- _THE PROBLEM_
Everything from the line with "0.64 -2.02 -0.76" to the last line of the material below is what to reproduce, exactly and with no other lines.

- _EXTRACTED INFORMATION_
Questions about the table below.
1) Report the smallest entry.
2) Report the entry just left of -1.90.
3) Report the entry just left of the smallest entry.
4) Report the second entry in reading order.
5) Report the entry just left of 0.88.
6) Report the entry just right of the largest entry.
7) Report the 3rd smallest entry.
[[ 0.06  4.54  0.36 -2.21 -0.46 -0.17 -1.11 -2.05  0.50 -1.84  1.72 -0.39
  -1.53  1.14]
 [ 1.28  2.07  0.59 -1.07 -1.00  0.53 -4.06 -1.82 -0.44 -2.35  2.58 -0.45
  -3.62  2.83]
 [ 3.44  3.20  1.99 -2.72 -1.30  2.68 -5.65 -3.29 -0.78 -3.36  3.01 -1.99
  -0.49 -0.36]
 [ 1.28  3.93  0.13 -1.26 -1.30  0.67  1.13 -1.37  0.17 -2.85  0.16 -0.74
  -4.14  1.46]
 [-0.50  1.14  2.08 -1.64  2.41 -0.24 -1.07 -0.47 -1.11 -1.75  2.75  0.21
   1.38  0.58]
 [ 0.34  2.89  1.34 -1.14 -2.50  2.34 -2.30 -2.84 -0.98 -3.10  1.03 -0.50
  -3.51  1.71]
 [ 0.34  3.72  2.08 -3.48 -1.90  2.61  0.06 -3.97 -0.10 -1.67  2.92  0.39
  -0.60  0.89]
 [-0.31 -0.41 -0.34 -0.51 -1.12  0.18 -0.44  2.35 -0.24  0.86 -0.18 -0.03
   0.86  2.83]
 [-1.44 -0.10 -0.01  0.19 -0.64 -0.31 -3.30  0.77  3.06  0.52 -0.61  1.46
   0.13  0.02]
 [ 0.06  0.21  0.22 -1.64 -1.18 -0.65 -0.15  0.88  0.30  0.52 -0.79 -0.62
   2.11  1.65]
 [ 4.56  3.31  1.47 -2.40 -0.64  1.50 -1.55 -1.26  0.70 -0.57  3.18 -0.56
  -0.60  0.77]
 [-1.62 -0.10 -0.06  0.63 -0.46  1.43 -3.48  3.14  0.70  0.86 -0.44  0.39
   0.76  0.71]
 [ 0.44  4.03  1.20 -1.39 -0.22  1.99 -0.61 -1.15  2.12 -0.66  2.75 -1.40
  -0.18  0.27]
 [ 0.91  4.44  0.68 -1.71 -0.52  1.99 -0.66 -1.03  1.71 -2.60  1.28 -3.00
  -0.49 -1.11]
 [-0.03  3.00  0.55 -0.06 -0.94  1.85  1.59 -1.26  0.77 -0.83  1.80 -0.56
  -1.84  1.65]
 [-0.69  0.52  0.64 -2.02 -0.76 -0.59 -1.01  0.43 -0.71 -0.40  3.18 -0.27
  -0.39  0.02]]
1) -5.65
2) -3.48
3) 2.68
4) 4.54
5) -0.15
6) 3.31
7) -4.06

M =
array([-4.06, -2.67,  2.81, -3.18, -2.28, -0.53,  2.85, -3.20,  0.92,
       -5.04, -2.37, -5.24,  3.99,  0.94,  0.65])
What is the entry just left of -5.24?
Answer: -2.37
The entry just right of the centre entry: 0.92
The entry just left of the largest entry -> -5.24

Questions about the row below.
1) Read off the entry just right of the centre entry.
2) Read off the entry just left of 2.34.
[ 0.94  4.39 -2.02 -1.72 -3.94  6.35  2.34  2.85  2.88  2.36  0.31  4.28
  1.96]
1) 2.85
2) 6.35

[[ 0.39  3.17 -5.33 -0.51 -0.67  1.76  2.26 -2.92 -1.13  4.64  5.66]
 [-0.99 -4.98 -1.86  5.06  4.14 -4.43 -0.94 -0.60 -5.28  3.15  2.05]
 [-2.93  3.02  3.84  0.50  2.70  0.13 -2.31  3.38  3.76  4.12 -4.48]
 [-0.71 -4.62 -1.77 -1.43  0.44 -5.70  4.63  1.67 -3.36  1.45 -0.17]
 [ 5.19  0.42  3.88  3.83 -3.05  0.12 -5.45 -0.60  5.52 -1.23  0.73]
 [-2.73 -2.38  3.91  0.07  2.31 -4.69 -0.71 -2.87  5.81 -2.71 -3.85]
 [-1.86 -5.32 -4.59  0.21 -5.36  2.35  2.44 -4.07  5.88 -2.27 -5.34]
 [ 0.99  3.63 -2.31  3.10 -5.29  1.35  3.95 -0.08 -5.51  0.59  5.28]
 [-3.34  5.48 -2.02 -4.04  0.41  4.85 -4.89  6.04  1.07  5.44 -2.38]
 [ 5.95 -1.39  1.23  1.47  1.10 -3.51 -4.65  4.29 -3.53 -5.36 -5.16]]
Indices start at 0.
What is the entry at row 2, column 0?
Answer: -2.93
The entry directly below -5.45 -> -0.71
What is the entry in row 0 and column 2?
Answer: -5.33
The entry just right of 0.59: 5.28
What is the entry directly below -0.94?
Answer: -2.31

- _WRITTEN ANSWER_
 [-0.69  0.52  0.64 -2.02 -0.76 -0.59 -1.01  0.43 -0.71 -0.40  3.18 -0.27
  -0.39  0.02]]
1) -5.65
2) -3.48
3) 2.68
4) 4.54
5) -0.15
6) 3.31
7) -4.06

M =
array([-4.06, -2.67,  2.81, -3.18, -2.28, -0.53,  2.85, -3.20,  0.92,
       -5.04, -2.37, -5.24,  3.99,  0.94,  0.65])
What is the entry just left of -5.24?
Answer: -2.37
The entry just right of the centre entry: 0.92
The entry just left of the largest entry -> -5.24

Questions about the row below.
1) Read off the entry just right of the centre entry.
2) Read off the entry just left of 2.34.
[ 0.94  4.39 -2.02 -1.72 -3.94  6.35  2.34  2.85  2.88  2.36  0.31  4.28
  1.96]
1) 2.85
2) 6.35

[[ 0.39  3.17 -5.33 -0.51 -0.67  1.76  2.26 -2.92 -1.13  4.64  5.66]
 [-0.99 -4.98 -1.86  5.06  4.14 -4.43 -0.94 -0.60 -5.28  3.15  2.05]
 [-2.93  3.02  3.84  0.50  2.70  0.13 -2.31  3.38  3.76  4.12 -4.48]
 [-0.71 -4.62 -1.77 -1.43  0.44 -5.70  4.63  1.67 -3.36  1.45 -0.17]
 [ 5.19  0.42  3.88  3.83 -3.05  0.12 -5.45 -0.60  5.52 -1.23  0.73]
 [-2.73 -2.38  3.91  0.07  2.31 -4.69 -0.71 -2.87  5.81 -2.71 -3.85]
 [-1.86 -5.32 -4.59  0.21 -5.36  2.35  2.44 -4.07  5.88 -2.27 -5.34]
 [ 0.99  3.63 -2.31  3.10 -5.29  1.35  3.95 -0.08 -5.51  0.59  5.28]
 [-3.34  5.48 -2.02 -4.04  0.41  4.85 -4.89  6.04  1.07  5.44 -2.38]
 [ 5.95 -1.39  1.23  1.47  1.10 -3.51 -4.65  4.29 -3.53 -5.36 -5.16]]
Indices start at 0.
What is the entry at row 2, column 0?
Answer: -2.93
The entry directly below -5.45 -> -0.71
What is the entry in row 0 and column 2?
Answer: -5.33
The entry just right of 0.59: 5.28
What is the entry directly below -0.94?
Answer: -2.31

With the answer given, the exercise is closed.